[Stored entries]

>>

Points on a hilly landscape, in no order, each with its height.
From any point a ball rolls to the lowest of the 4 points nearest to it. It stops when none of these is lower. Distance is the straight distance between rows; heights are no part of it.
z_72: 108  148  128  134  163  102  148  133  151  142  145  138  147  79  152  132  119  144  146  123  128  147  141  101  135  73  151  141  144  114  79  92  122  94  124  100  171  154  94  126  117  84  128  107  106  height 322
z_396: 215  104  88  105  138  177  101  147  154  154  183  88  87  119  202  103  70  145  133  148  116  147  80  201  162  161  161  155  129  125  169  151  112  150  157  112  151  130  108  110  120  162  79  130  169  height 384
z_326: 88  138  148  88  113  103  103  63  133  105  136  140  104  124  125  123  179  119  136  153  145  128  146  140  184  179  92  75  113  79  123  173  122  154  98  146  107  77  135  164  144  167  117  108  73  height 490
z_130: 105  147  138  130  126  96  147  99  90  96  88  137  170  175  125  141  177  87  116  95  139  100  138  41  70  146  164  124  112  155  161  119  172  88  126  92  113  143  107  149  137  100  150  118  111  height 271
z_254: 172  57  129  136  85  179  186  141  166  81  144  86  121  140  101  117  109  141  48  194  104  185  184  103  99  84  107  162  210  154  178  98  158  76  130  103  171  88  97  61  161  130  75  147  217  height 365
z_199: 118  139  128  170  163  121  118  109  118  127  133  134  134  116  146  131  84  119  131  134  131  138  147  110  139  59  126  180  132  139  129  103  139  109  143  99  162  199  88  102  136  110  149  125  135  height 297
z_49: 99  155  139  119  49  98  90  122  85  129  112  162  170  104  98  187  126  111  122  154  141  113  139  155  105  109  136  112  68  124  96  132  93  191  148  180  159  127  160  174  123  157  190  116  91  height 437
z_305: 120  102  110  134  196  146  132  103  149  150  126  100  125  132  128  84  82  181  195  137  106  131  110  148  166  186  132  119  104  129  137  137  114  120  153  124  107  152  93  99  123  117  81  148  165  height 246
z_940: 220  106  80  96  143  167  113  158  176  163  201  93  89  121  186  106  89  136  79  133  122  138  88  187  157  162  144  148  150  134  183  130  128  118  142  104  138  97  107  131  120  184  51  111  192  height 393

<<

■ **About this task**:
To complete the exercise, print all of the entries exactly.

■ **Response to this exercise**:
Points on a hilly landscape, in no order, each with its height.
From any point a ball rolls to the lowest of the 4 points nearest to it. It stops when none of these is lower. Distance is the straight distance between rows; heights are no part of it.
z_72: 108  148  128  134  163  102  148  133  151  142  145  138  147  79  152  132  119  144  146  123  128  147  141  101  135  73  151  141  144  114  79  92  122  94  124  100  171  154  94  126  117  84  128  107  106  height 322
z_396: 215  104  88  105  138  177  101  147  154  154  183  88  87  119  202  103  70  145  133  148  116  147  80  201  162  161  161  155  129  125  169  151  112  150  157  112  151  130  108  110  120  162  79  130  169  height 384
z_326: 88  138  148  88  113  103  103  63  133  105  136  140  104  124  125  123  179  119  136  153  145  128  146  140  184  179  92  75  113  79  123  173  122  154  98  146  107  77  135  164  144  167  117  108  73  height 490
z_130: 105  147  138  130  126  96  147  99  90  96  88  137  170  175  125  141  177  87  116  95  139  100  138  41  70  146  164  124  112  155  161  119  172  88  126  92  113  143  107  149  137  100  150  118  111  height 271
z_254: 172  57  129  136  85  179  186  141  166  81  144  86  121  140  101  117  109  141  48  194  104  185  184  103  99  84  107  162  210  154  178  98  158  76  130  103  171  88  97  61  161  130  75  147  217  height 365
z_199: 118  139  128  170  163  121  118  109  118  127  133  134  134  116  146  131  84  119  131  134  131  138  147  110  139  59  126  180  132  139  129  103  139  109  143  99  162  199  88  102  136  110  149  125  135  height 297
z_49: 99  155  139  119  49  98  90  122  85  129  112  162  170  104  98  187  126  111  122  154  141  113  139  155  105  109  136  112  68  124  96  132  93  191  148  180  159  127  160  174  123  157  190  116  91  height 437
z_305: 120  102  110  134  196  146  132  103  149  150  126  100  125  132  128  84  82  181  195  137  106  131  110  148  166  186  132  119  104  129  137  137  114  120  153  124  107  152  93  99  123  117  81  148  165  height 246
z_940: 220  106  80  96  143  167  113  158  176  163  201  93  89  121  186  106  89  136  79  133  122  138  88  187  157  162  144  148  150  134  183  130  128  118  142  104  138  97  107  131  120  184  51  111  192  height 393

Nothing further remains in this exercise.